* [Your objective]
Pick out each line of the records in which the word "become" appears.
=====
These are the activations of a small neural network, seen along a few directions. Each row is one input.
In each table, some parts of the input vary, and every possible input appears once, in random order.
Descriptions start from the smaller parts, as in this example, which fits no table here: one of 5 places around a ring, together with either a single point or one of 11 places around a ring or (one of 3 separate values, together with one of 6 places along a line).
Shared parts are said once, and a part with two or three values counts as separate values.

Other details of the inputs vary at random and push rows far along three fixed directions, the same in every table; ignore that.

A family of inputs:
r1: [ 11   9 -13   6  19  39  44  25  50  36 -17]
r2: [ 98 -14 -78  60 -47 -22  19  26  71   9  20]
r3: [-19 -16  22 -19 -21  24  -7  19  -1 -12 -64]
r4: [-45 -18  22 -16 -15  38  83  21  38  -8  28]
r5: [  1  96 -30  30  48  12   6 -69  15  44  62]
r6: [-32 -10  51 -37  45  43  35  41   2  18 -27]
r7: [-58  74  -4  10  48  18  30 -28 -36  70  88]
r8: [-32 -44 -10 -15  46   1   4   4  28 -24  18]
r9: [ 13 -16  53  -6 -44   6  14  24   3 -51 -32]
r10: [-32 -43  43 -31  39  -2  52   6   8 -14  23]
r11: [-13 -11  77 -29  40   5  -1  -8  -5 -47 -27]
r12: [-45 -16 -13 -24  -7  35  35  15  25  -1 -17]
r13: [ 24  35   7   7 -52 -57 -98 -40 -92   0  -5]
r14: [ 37 -30 -28  24  52 -19  20   7  47   5  35]
r15: [ 76 -17 -93  28 -36 -24 -14  13  39  31 -31]
r16: [-22  62   4  10 -71   2 -44 -48 -63 -34  18]
r17: [ 41 -19 -25  22  61 -13  14   6  52   9  27]
r18: [-39 -55   4 -34  24  -8  20   1   0 -24   9]
r19: [-34 -30  22 -26  49  18  -9  -2  22 -31 -24]
r20: [-41  93  -2  18  46  48  13  -9 -28  72  54]
r21: [ 74 -25  42   9 -87 -54 -23  14 -48 -44 -66]
r22: [-37 -24  16 -16 -45  17  11  20  20 -49 -16]
r23: [-43  80 -36  12  41  18 -11 -71   2  25  41]
r24: [-50 -52  30 -41  10 -10  -4  39 -17  -3 -24]
r25: [ 98 -24 -63  33  14 -34 -11  22  41  64   7]
r26: [  10   37   -1   22 -119  -45  -50  -55  -86  -38   21]
r27: [ 18 -52  28  -7  -1 -41 -59   2 -17 -63 -35]
r28: [-22 -24  23 -20   6  19 -23  47 -24   0 -56]
r29: [-14  74  39   2 -44   3 -10 -46 -78   9  15]
r30: [ 78 -18 -90  26   1 -16 -36  25  31  53 -24]
Description of these inputs: one of 2 separate values, together with either one of 4 places along a line or one of 5 places along a line or one of 6 places along a line.
Question: Changing only the choice among 2 separate values turns r19 into r11. The same change can be made to r27. Which row results?
Answer: r17
Question: Which other rows does r22 become when the choice among 2 separate values takes its other values? List them by row number.
Answer: r2
Question: A walk changes only the place on the line of 4. It starts at r20 and steps to r6. List the rest of the walk in order.
Answer: r25, r7

A family of inputs:
r31: [  8 -30  55 -13 -48 -37 -24   3 -42 -59 -23]
r32: [ 11   8  30  -8 -72 -15 -46 -12 -65 -34 -41]
r33: [ 35 -21  40 -10 -61 -37 -42  14 -42 -30 -50]
r34: [ 31  19  62  -1 -48 -21 -38 -14 -54 -35 -42]
r35: [-50  11  -8  -8  10  33  31  -4  11   5  16]
r36: [-21 -70  64 -43   5  -8  20  35  -6 -44 -51]
r37: [ 50 -81 -21  -7  27 -23  14  41  70 -16 -35]
r38: [-32  51 -10  16 -11  10   2 -40 -15   2  55]
r39: [  5  21   7   0   1 -17 -19 -19 -24  14  -2]
r40: [ 12  30 -37  29 -21  -5  -9 -20  -7  13  28]
r41: [-22  54  -7   9  18   7  -5 -42 -39  35  39]
r42: [ 19  40 -18  19   4 -15 -43 -30 -38  16  12]
r43: [-28  57  -3   9  24   7 -30 -32 -27  24  31]
r44: [-67  -2  22 -32  66  45  41  10  33  22   8]
r45: [  5 -35 -30   0  51  12  10  29  52   8  -5]
r46: [ 28  -1 -12  14  -8 -40 -15 -22 -10  -4  16]
r47: [-18 -27  -4  -7  27  24  49  29  55   0  22]
r48: [ 63   7 -66  43 -31 -34 -20  -7   7  22  19]
r49: [ 37 -76 -33  -7  -8  -6  22  46  72 -20 -34]
r50: [-25  21  -6  -6 -15  25   5  -2   7  12  -2]
r51: [-14   2 -12  -2   5  24  19  19  14  14  -4]
r52: [ 40  -3 -26  22   5   0  21  -6  49  -1  12]
r53: [-69 -27  84 -56  -6  34  20  35 -12 -38 -44]
r54: [-15 -37  50 -28   5 -14 -12   6  -9 -51 -30]
r55: [-24  46  -5  12  25   1  -8 -45 -29  13  37]
r56: [ 41   2 -36  24 -11  -9  -4   9   3  29  11]
r57: [ 62  -1 -39  24 -12 -37 -24  -5 -11  27  -2]
r58: [-13  47 -16  10 -25   9 -15 -27 -37  18  17]
r59: [ 10 -17 -44  12   5   2  25   9  51  13  26]
r60: [-55 -36  84 -55  27  24  13  22 -25 -36 -50]
r61: [ 17  30 -25  15   0 -19 -14 -22 -12  38  24]
r62: [ 8 15 -3  9 -3  4  7 12  6 20 14]
r63: [ -9  53   0   9  10  -8 -35 -34 -36  16  17]
r64: [-26  19  61 -13 -17 -27 -55 -34 -72 -57  -2]
r65: [-20 -25 -10 -16  56  31  15  30  38  13  -9]
r66: [-92  43  23 -25  21  57  35 -11  -1  22  23]
r67: [ -8  49   1  14 -16  -4 -15 -20 -34  26  31]
r68: [-14  -3 -22   3  47  14  16   0  29  14  14]
r69: [  4  21 -10  16  16  23  29 -13  24   9  17]
r70: [ -2 -47  75 -38  -2  21  20  39   0 -48 -71]
r71: [-21   4 -23   1  -9  22  14  -1  17  -2   0]
r72: [-68  27  -6  -8   6  46  34 -23  18  -1  35]
r73: [-16   9 -17   3  10  23  20   8   9  29  15]
r74: [118 -79 -64  24 -11 -67 -13  31  62  -5 -34]
r75: [ 55   2  34  10 -66 -42 -50   4 -70 -28 -28]
r76: [-21 -33 -10  -8  30  26  47  35  45  12  10]
r77: [ 10 -11 -18   4  18  -9   8  -4  12  12  10]
r78: [ 82 -28 -53  40 -20 -32  -1  25  32   9  -1]
Question: What do these inputs look like to the network?
Answer: one of 4 places along a line, together with either a single point or one of 5 places along a line or one of 6 places along a line
Question: Changing only the place on the line of 4 turns r32 into r71. The same change can be made to r60. Which row results?
Answer: r55
Question: A walk changes only the place on the line of 5. It starts at r45 and steps to r68. List the rest of the walk in order.
Answer: r55, r77, r36
Question: Which other rows does r62 become when the place on the line of 6 takes its other values? List them by row number.
Answer: r33, r50, r53, r66, r67
Question: Which other rows does r43 become when the place on the line of 5 takes its other values? List them by row number.
Answer: r39, r44, r61, r63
=====
* [Result]
Question: Which other rows does r22 become when the choice among 2 separate values takes its other values? List them by row number.
Question: Which other rows does r62 become when the place on the line of 6 takes its other values? List them by row number.
Question: Which other rows does r43 become when the place on the line of 5 takes its other values? List them by row number.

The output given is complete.